Entries taken from a collection:
····················

Each row is followed by its group and then its class within the group.
[-16   5   6   7  -3 -11  -1  -2  18  12  13  -2   0  11  11   0   2  11
  14  -1 -11   6 -15   6  12  -8 -17  -5 -13 -31   1 -14  -6   3  -8  17
   2   0  -5 -12  -4  10   0  -3  19   5  22  32  -6  -4  28 -15   7 -15
   3  -6  -7  -2   4  -9   5  -3   6   3   7  14   3  18  11  17  -1  -9
  -4  -1   9  -8]
z999 z45
[-14   1   5  17   9  -4   3 -12   4  12   1   8   4   2   9  -2   1  15
   2  -6   1   1  -2   3  -3   1 -10 -11 -13 -31   0  -6  -4 -10 -12   9
  13  -2  -6   3 -11  -2  14   0  -2 -11  27  -1 -10   1  15  -2  20 -11
 -18   0 -18   2  -3   5   8  -2   1 -14   4   5   6   6   2  -3   6 -15
  -1   2  -7  -5]
z714 z734
[-10   3  14  12  -3  -7  -6  -2  12   5  12   9   4  -4  17   2   1   9
  16  -5 -11   8 -21   9   6  -6 -12 -11   0 -29 -11  -8   1   0 -14   2
   4  -2 -21  -6 -13   6   1 -12  10   5  17   7  -6  -3  15 -15  11 -15
  -1  -2  -7  -1   3  -8  -1  -4   2   6  11   7  -3  15  -2  12  -8  -6
   3   5   0 -10]
z999 Z389
[ -8  -5  -2   9   0  -5  -2 -15  10  12  14   9  -4   6   0  18  -2   7
   6   0  -4   8  -9  -2  -1  12 -18   4 -19 -27   6 -13  -7  -5 -11  14
  13  -9  -3 -14  -5  11   1   8  15   0  11  13   2  -7  24 -11   1  -7
 -16  -4  -9  -4   5   5  13 -11   6 -15  14   5   6  15  14   4  10 -14
   1   3   5 -12]
Z552 Z153
[ -1  -6  -8  16   1  -3  -7 -16  10   7   7  14  -1   2  -1   3   5   7
   3   3   2  13  -3   7  -6   9 -21  -9 -10 -30   9  -3   1  -8 -16  -2
  17  -6 -23 -12 -14   3  -3   4   0  -5  13  13  -2  -8   7  -7   1  -6
 -13 -14 -14  -1  -6   9  15  -7   5  -7  12  -3  -7   6   1   2   3 -18
   3  11   7 -14]
Z552 Z336
[ -9 -10  -8  20   2  -3  -1  -8  16   7   9  13  -4  11  -5  11  11  10
   2  -5  -3  23  -9   4   2  10 -18  -2  -3 -26   3 -12   3   1 -20   3
   9  -6 -20 -17 -16   0   4  15   1  -3   9   9  -2  -6  22 -10   1   1
  -6 -16 -22  -2   2   7  11 -10   3   0  16   3  -4   5   0   4   5 -19
   3   7   4 -22]
Z552 Z336
[-20   3   7  22  21   8   2  -9  20  12   3  13  -3   1  29  -1   7   8
  -2 -11 -10  13 -10  -3  -2 -13   4 -13  -8 -30   7  -3   5  -8 -16   3
   3  -4  -7   8 -18   0   3  -9  -6 -10  32  -5 -10   9  13   2   5 -17
   5   1 -16   4   6   5  13  -3   6  -7  20   6 -17   0 -14  -9 -13 -18
   1  11   8   2]
Z115 z837
[-13  -6   7  10  15   0   8 -13  -1   6  13   6   7   3   1 -13  -7  19
 -11   2  13 -12   3  -2   4  28 -18  -6 -28 -24  -4   7 -12 -24  -6  12
  20 -10  10   5  12 -12  -3  17   7   0  -5 -15   2  -4  13  -3  25 -17
 -17  19 -11  -5  -6   8  20   4   8 -22  -8  -8   4   1  13  -4  18 -14
  -1  -2 -11 -15]
z714 Z657
[ -5   5  10  23  -3  -3  -2  -8  14   8  12  16   2  -4  15   7   1  18
  22  -6  -3  15 -14   6   6 -12  -6 -19  -9 -31  -5  -2  -4   2 -19   4
   7   6 -39  -8  -9   3  -5 -12  18   5  17  23 -18   0   9 -13  18 -20
   2  -2  -2   0   1   1  11  -1   8   6   2  14  -4  15  -1   8   3 -20
  -1   7   1 -11]
z999 Z389
[-13  -1   0  28  17  -4   1 -19   4   6  17   5   4  -1  -8   5  -4  19
  -5  -5  -1  13  -8   5   3  37 -13   2 -18  -5 -14  -4 -21  -9 -13  17
   7 -20  -8  -6  -9  -5   9  19   1   3   2 -11  -7   3  18   0  20  -5
  -1   0 -20   3   1  12  18  -2   6 -15   0  20  -2   4   8  -4   8 -16
   5  -3  -7 -27]
z714 Z338
[-13   2  10  22  15  -2  -1  -7   1  -4  12   4   1  -3  -7   3   2  22
   3   1  -4   9 -13   2   6  13 -11  -8 -10 -21 -16   0  -1  -9 -10  14
   3  -7 -11   3  -6  -1  10   7   1   4  20   7 -11  10  18  -4  18  -8
 -11  -6 -14   1  -1  -4  11   6   1 -13  -2  14   1   0   9  -3   9 -20
   7  -3  -7 -12]
z714 Z657
[-10   7  11  11   6 -10   0 -12  15  10  10   6   0   9  14   3   0  15
  18   7 -11   9 -13   8   8 -14 -15 -15 -13 -29   3  -7  -6  -4 -12   8
  -1  -5 -20  -7 -10   0   4  -4  11  -2  21   9  -7  -6  25 -18  11 -14
   5  -5  -6  -3   3   0   8   0   8   7   7  16   3  13   1  18  -2 -12
  -5   1  13  -3]
z999 z45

····················

Above are some records; extract every one of them exactly.

Each row is followed by its group and then its class within the group.
[-16   5   6   7  -3 -11  -1  -2  18  12  13  -2   0  11  11   0   2  11
  14  -1 -11   6 -15   6  12  -8 -17  -5 -13 -31   1 -14  -6   3  -8  17
   2   0  -5 -12  -4  10   0  -3  19   5  22  32  -6  -4  28 -15   7 -15
   3  -6  -7  -2   4  -9   5  -3   6   3   7  14   3  18  11  17  -1  -9
  -4  -1   9  -8]
z999 z45
[-14   1   5  17   9  -4   3 -12   4  12   1   8   4   2   9  -2   1  15
   2  -6   1   1  -2   3  -3   1 -10 -11 -13 -31   0  -6  -4 -10 -12   9
  13  -2  -6   3 -11  -2  14   0  -2 -11  27  -1 -10   1  15  -2  20 -11
 -18   0 -18   2  -3   5   8  -2   1 -14   4   5   6   6   2  -3   6 -15
  -1   2  -7  -5]
z714 z734
[-10   3  14  12  -3  -7  -6  -2  12   5  12   9   4  -4  17   2   1   9
  16  -5 -11   8 -21   9   6  -6 -12 -11   0 -29 -11  -8   1   0 -14   2
   4  -2 -21  -6 -13   6   1 -12  10   5  17   7  -6  -3  15 -15  11 -15
  -1  -2  -7  -1   3  -8  -1  -4   2   6  11   7  -3  15  -2  12  -8  -6
   3   5   0 -10]
z999 Z389
[ -8  -5  -2   9   0  -5  -2 -15  10  12  14   9  -4   6   0  18  -2   7
   6   0  -4   8  -9  -2  -1  12 -18   4 -19 -27   6 -13  -7  -5 -11  14
  13  -9  -3 -14  -5  11   1   8  15   0  11  13   2  -7  24 -11   1  -7
 -16  -4  -9  -4   5   5  13 -11   6 -15  14   5   6  15  14   4  10 -14
   1   3   5 -12]
Z552 Z153
[ -1  -6  -8  16   1  -3  -7 -16  10   7   7  14  -1   2  -1   3   5   7
   3   3   2  13  -3   7  -6   9 -21  -9 -10 -30   9  -3   1  -8 -16  -2
  17  -6 -23 -12 -14   3  -3   4   0  -5  13  13  -2  -8   7  -7   1  -6
 -13 -14 -14  -1  -6   9  15  -7   5  -7  12  -3  -7   6   1   2   3 -18
   3  11   7 -14]
Z552 Z336
[ -9 -10  -8  20   2  -3  -1  -8  16   7   9  13  -4  11  -5  11  11  10
   2  -5  -3  23  -9   4   2  10 -18  -2  -3 -26   3 -12   3   1 -20   3
   9  -6 -20 -17 -16   0   4  15   1  -3   9   9  -2  -6  22 -10   1   1
  -6 -16 -22  -2   2   7  11 -10   3   0  16   3  -4   5   0   4   5 -19
   3   7   4 -22]
Z552 Z336
[-20   3   7  22  21   8   2  -9  20  12   3  13  -3   1  29  -1   7   8
  -2 -11 -10  13 -10  -3  -2 -13   4 -13  -8 -30   7  -3   5  -8 -16   3
   3  -4  -7   8 -18   0   3  -9  -6 -10  32  -5 -10   9  13   2   5 -17
   5   1 -16   4   6   5  13  -3   6  -7  20   6 -17   0 -14  -9 -13 -18
   1  11   8   2]
Z115 z837
[-13  -6   7  10  15   0   8 -13  -1   6  13   6   7   3   1 -13  -7  19
 -11   2  13 -12   3  -2   4  28 -18  -6 -28 -24  -4   7 -12 -24  -6  12
  20 -10  10   5  12 -12  -3  17   7   0  -5 -15   2  -4  13  -3  25 -17
 -17  19 -11  -5  -6   8  20   4   8 -22  -8  -8   4   1  13  -4  18 -14
  -1  -2 -11 -15]
z714 Z657
[ -5   5  10  23  -3  -3  -2  -8  14   8  12  16   2  -4  15   7   1  18
  22  -6  -3  15 -14   6   6 -12  -6 -19  -9 -31  -5  -2  -4   2 -19   4
   7   6 -39  -8  -9   3  -5 -12  18   5  17  23 -18   0   9 -13  18 -20
   2  -2  -2   0   1   1  11  -1   8   6   2  14  -4  15  -1   8   3 -20
  -1   7   1 -11]
z999 Z389
[-13  -1   0  28  17  -4   1 -19   4   6  17   5   4  -1  -8   5  -4  19
  -5  -5  -1  13  -8   5   3  37 -13   2 -18  -5 -14  -4 -21  -9 -13  17
   7 -20  -8  -6  -9  -5   9  19   1   3   2 -11  -7   3  18   0  20  -5
  -1   0 -20   3   1  12  18  -2   6 -15   0  20  -2   4   8  -4   8 -16
   5  -3  -7 -27]
z714 Z338
[-13   2  10  22  15  -2  -1  -7   1  -4  12   4   1  -3  -7   3   2  22
   3   1  -4   9 -13   2   6  13 -11  -8 -10 -21 -16   0  -1  -9 -10  14
   3  -7 -11   3  -6  -1  10   7   1   4  20   7 -11  10  18  -4  18  -8
 -11  -6 -14   1  -1  -4  11   6   1 -13  -2  14   1   0   9  -3   9 -20
   7  -3  -7 -12]
z714 Z657
[-10   7  11  11   6 -10   0 -12  15  10  10   6   0   9  14   3   0  15
  18   7 -11   9 -13   8   8 -14 -15 -15 -13 -29   3  -7  -6  -4 -12   8
  -1  -5 -20  -7 -10   0   4  -4  11  -2  21   9  -7  -6  25 -18  11 -14
   5  -5  -6  -3   3   0   8   0   8   7   7  16   3  13   1  18  -2 -12
  -5   1  13  -3]
z999 z45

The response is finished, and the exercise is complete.